§ Recorded information
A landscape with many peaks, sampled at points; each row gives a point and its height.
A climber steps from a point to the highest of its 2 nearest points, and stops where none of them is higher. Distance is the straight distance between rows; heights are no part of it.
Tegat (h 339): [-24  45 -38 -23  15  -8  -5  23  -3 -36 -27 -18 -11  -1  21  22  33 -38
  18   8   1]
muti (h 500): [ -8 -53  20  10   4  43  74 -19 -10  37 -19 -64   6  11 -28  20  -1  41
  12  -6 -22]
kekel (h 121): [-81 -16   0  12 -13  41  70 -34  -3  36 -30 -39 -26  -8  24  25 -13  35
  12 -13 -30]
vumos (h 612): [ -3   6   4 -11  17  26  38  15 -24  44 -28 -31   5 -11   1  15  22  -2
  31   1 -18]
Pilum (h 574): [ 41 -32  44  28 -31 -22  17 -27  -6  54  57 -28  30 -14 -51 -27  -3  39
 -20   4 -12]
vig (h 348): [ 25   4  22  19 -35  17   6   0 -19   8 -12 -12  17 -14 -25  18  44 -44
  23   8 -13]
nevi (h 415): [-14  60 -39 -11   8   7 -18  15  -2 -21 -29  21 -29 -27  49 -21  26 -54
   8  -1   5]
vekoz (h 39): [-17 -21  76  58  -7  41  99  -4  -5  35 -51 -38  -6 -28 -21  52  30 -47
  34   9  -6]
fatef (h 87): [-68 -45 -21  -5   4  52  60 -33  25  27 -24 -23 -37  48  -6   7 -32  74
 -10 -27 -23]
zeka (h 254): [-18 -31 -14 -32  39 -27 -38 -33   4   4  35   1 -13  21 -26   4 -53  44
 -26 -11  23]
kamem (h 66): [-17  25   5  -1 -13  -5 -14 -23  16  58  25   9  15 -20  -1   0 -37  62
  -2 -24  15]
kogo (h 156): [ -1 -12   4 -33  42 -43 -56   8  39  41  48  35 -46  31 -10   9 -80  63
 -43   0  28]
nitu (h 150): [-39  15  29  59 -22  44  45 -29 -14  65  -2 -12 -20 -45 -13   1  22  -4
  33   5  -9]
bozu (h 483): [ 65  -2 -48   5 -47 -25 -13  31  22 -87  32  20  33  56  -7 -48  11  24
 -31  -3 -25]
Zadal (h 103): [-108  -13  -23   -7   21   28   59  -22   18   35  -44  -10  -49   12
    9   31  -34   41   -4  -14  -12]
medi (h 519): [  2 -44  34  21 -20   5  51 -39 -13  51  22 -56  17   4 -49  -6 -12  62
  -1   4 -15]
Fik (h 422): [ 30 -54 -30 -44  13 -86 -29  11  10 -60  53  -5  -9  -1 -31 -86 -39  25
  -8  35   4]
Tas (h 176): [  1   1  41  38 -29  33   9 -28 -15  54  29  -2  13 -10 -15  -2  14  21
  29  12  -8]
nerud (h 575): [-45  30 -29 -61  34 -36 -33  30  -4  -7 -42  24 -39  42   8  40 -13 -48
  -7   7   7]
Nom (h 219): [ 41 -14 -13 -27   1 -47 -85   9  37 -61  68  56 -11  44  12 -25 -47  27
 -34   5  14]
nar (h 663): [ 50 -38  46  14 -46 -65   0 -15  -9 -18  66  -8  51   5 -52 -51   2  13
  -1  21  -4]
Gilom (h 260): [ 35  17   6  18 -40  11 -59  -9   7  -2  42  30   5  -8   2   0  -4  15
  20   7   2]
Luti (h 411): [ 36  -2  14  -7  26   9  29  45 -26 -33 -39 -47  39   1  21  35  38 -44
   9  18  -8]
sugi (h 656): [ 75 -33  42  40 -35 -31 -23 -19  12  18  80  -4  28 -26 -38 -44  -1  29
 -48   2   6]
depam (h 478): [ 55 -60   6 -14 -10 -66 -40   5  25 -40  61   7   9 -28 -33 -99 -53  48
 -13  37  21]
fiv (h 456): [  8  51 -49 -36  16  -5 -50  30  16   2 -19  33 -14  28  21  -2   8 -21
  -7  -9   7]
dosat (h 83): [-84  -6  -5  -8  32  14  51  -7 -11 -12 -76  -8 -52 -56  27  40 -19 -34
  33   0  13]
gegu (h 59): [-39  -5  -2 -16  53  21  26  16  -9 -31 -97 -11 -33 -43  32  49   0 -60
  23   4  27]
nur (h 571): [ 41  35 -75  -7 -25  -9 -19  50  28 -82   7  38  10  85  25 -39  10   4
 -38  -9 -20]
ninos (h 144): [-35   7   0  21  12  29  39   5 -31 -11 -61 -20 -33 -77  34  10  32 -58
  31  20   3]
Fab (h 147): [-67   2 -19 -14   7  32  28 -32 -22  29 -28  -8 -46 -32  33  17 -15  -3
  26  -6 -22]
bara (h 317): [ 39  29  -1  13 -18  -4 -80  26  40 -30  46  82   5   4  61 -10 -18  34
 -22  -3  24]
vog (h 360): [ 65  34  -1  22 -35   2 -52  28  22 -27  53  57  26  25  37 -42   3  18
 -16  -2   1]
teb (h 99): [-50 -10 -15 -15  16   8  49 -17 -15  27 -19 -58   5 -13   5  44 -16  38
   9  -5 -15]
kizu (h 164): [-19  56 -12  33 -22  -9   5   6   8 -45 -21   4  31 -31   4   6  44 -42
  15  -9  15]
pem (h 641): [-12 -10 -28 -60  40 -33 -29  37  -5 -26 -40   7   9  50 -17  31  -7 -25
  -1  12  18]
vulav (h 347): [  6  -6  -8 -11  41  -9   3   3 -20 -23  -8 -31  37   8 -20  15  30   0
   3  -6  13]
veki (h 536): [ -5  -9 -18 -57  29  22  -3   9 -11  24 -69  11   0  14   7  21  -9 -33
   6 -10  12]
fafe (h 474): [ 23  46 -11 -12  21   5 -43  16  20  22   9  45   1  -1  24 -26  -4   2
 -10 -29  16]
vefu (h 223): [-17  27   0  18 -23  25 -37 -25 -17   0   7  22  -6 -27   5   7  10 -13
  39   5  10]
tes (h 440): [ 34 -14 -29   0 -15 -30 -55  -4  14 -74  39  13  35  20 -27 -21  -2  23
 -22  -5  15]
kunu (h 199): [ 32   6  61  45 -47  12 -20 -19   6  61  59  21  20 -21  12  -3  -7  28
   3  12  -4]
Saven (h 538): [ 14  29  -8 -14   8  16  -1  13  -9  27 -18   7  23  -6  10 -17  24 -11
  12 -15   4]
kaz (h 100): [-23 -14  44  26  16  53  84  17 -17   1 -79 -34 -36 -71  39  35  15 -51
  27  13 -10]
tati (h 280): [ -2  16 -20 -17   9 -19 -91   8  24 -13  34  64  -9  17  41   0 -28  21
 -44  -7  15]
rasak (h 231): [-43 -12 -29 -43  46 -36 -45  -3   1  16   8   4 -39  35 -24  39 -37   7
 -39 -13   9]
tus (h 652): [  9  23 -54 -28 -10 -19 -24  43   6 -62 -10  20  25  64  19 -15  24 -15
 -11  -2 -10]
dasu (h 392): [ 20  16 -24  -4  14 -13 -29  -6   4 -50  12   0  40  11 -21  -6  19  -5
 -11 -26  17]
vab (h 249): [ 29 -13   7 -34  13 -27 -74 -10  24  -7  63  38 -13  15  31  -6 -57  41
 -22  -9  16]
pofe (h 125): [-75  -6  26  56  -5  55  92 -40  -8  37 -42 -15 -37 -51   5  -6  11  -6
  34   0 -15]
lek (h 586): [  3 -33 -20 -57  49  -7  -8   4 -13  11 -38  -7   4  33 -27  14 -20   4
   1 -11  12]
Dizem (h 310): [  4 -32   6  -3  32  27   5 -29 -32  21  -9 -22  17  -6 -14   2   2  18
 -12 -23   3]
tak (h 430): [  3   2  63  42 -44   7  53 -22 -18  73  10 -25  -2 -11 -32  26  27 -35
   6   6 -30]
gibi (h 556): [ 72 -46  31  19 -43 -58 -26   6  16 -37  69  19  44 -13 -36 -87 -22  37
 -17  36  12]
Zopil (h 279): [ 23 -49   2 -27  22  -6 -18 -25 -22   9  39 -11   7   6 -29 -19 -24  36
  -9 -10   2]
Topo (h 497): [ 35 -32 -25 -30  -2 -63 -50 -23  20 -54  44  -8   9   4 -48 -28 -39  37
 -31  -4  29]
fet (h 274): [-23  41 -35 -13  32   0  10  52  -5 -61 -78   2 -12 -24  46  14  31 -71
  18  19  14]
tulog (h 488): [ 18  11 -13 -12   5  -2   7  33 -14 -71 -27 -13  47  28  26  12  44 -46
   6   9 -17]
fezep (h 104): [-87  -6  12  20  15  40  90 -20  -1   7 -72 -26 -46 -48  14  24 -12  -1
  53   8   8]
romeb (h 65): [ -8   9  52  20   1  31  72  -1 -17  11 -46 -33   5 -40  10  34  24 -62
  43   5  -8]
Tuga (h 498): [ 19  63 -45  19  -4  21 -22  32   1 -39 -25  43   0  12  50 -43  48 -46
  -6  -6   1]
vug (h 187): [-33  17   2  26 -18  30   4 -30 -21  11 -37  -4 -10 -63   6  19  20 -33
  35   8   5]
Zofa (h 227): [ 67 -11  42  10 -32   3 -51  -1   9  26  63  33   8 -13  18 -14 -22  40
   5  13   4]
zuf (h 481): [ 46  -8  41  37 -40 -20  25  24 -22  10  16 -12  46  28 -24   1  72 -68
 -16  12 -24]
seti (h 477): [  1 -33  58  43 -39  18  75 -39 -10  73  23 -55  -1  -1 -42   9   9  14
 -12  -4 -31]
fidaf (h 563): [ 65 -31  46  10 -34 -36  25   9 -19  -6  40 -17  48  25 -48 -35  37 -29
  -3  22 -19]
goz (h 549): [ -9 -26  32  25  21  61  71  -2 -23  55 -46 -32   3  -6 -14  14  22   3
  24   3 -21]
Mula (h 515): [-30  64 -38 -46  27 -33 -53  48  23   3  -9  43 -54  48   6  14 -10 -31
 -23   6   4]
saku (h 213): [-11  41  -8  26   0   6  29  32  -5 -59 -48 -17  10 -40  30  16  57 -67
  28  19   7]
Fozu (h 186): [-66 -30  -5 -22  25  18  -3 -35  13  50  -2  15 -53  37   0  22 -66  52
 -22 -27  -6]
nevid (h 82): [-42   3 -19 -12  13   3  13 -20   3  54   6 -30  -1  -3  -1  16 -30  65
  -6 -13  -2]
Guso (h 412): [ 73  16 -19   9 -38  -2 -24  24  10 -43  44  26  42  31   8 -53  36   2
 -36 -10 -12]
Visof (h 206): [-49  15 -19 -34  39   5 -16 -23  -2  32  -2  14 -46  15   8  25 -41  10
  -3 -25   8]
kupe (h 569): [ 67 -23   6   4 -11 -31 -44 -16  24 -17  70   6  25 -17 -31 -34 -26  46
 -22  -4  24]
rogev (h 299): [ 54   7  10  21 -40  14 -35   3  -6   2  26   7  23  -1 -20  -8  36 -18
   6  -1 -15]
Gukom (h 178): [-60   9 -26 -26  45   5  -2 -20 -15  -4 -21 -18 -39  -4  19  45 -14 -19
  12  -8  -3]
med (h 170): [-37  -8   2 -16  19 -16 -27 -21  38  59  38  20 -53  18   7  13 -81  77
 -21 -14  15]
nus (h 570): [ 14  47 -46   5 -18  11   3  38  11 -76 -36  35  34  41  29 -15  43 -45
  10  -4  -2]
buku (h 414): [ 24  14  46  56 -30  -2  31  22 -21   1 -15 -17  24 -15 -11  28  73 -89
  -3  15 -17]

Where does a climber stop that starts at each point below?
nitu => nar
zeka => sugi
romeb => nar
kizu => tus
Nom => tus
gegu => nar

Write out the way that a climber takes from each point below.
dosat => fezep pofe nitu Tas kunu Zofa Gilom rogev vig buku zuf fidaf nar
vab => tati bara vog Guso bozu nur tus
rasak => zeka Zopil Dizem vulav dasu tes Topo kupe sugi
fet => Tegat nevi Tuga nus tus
...
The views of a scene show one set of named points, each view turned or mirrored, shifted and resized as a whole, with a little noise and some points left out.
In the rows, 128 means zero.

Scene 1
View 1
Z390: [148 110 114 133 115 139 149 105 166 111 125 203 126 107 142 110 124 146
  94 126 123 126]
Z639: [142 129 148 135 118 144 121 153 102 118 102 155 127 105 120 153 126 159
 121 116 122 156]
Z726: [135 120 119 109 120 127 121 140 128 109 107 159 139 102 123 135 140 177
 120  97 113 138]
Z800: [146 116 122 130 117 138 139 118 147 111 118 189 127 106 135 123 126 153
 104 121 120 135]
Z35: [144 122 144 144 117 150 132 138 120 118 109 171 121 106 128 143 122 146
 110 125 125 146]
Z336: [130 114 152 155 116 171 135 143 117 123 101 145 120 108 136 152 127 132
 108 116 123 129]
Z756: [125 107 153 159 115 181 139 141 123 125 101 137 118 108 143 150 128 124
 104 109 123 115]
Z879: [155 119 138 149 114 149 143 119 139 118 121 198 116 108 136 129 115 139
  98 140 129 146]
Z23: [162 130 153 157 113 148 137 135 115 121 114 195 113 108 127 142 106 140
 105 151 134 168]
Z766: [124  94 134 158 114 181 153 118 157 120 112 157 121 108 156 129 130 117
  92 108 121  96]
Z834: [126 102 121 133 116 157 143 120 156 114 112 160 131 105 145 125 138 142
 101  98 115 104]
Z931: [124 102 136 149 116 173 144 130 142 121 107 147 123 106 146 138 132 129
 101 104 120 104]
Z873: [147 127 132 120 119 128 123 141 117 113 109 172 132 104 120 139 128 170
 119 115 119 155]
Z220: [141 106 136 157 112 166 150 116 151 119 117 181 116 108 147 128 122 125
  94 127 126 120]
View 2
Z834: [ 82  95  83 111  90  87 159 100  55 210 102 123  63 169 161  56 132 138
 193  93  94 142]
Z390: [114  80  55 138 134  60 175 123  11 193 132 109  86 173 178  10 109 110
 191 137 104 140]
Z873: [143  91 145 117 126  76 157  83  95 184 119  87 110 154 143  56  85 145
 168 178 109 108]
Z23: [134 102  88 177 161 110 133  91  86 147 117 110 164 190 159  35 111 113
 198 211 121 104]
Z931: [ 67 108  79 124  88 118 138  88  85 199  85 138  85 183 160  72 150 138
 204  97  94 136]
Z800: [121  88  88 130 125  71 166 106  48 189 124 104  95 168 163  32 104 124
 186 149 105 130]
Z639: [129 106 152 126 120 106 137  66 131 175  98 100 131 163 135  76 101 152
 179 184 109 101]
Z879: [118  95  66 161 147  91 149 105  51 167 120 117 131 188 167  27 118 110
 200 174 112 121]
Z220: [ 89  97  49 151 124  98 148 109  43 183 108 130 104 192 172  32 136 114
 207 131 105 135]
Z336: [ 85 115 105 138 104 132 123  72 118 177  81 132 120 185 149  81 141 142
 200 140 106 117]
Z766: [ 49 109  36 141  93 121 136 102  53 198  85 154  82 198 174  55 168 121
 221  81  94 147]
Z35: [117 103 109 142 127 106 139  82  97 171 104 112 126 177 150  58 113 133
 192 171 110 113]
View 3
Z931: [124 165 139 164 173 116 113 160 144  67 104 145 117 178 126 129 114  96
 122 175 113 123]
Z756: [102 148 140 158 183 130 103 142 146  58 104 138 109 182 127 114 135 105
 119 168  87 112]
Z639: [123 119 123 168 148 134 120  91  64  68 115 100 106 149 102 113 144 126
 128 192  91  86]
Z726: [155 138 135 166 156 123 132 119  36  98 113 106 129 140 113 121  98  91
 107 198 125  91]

§ Problem statement
From the records above, print only the lines between the one holding "A landscape with" and the one holding "A climber steps", inclusive, exactly as they stand.

§ Completed exercise
A landscape with many peaks, sampled at points; each row gives a point and its height.
A climber steps from a point to the highest of its 2 nearest points, and stops where none of them is higher. Distance is the straight distance between rows; heights are no part of it.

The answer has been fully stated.